Records drawn from a dataset:
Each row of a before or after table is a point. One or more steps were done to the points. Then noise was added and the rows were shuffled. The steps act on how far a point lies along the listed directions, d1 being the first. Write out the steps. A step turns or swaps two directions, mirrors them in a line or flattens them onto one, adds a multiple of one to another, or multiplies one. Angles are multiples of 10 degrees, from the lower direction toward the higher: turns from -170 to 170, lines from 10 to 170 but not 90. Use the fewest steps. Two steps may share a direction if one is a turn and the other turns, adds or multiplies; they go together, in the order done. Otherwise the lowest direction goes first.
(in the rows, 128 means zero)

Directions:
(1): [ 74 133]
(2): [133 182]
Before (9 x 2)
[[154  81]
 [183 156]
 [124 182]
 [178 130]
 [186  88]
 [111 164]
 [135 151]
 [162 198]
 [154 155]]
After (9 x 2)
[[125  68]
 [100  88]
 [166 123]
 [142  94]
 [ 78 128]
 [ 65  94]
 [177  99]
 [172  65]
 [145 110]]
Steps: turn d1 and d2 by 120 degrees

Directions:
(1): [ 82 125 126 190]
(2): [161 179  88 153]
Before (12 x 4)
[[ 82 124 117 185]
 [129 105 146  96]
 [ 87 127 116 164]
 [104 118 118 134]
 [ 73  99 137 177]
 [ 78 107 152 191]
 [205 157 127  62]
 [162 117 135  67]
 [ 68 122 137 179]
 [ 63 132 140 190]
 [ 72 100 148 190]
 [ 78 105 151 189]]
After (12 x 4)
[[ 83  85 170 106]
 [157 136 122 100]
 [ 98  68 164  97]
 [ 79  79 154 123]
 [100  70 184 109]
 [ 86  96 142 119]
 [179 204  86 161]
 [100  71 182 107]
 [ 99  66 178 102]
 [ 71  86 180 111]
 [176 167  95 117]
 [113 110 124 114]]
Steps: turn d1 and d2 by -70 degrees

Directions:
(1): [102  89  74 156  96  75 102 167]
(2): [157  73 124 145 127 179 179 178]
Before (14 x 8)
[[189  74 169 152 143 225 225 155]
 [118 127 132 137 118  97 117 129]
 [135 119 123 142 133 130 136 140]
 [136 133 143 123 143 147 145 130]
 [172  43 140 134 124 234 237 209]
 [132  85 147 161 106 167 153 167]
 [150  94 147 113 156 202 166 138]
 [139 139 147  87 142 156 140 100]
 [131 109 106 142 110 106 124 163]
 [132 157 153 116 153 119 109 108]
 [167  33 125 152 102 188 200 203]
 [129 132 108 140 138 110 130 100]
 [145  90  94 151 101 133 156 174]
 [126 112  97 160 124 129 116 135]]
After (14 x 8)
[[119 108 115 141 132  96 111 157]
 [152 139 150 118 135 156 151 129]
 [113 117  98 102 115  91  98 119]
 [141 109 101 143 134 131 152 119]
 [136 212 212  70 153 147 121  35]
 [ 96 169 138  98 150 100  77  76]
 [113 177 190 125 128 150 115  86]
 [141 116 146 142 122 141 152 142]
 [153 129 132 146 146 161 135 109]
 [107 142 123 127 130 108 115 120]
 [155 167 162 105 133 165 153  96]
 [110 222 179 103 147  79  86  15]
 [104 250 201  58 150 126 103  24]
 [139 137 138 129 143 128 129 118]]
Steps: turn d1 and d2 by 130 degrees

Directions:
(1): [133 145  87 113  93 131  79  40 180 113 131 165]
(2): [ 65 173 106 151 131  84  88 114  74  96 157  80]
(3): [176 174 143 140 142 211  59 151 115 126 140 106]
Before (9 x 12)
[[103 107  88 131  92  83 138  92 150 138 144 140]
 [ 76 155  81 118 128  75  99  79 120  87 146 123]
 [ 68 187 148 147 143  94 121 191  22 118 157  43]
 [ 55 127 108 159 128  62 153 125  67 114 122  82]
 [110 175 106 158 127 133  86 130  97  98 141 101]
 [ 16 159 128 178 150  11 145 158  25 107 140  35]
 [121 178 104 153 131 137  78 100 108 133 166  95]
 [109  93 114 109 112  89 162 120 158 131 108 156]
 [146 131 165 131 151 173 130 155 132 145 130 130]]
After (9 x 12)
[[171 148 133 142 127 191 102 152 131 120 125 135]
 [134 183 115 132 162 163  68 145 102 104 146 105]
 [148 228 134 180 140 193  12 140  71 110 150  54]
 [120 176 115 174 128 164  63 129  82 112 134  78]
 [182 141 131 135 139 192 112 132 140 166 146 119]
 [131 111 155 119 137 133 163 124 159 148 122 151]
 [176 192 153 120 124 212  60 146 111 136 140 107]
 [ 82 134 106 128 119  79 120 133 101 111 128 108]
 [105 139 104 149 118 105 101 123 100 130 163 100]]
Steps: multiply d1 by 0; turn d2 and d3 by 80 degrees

### Work order
Starting with the line that contains "[148 228 134", print every line through the end of the entries above exactly as written, both boundary lines included, and nothing else.

### Response box
 [148 228 134 180 140 193  12 140  71 110 150  54]
 [120 176 115 174 128 164  63 129  82 112 134  78]
 [182 141 131 135 139 192 112 132 140 166 146 119]
 [131 111 155 119 137 133 163 124 159 148 122 151]
 [176 192 153 120 124 212  60 146 111 136 140 107]
 [ 82 134 106 128 119  79 120 133 101 111 128 108]
 [105 139 104 149 118 105 101 123 100 130 163 100]]
Steps: multiply d1 by 0; turn d2 and d3 by 80 degrees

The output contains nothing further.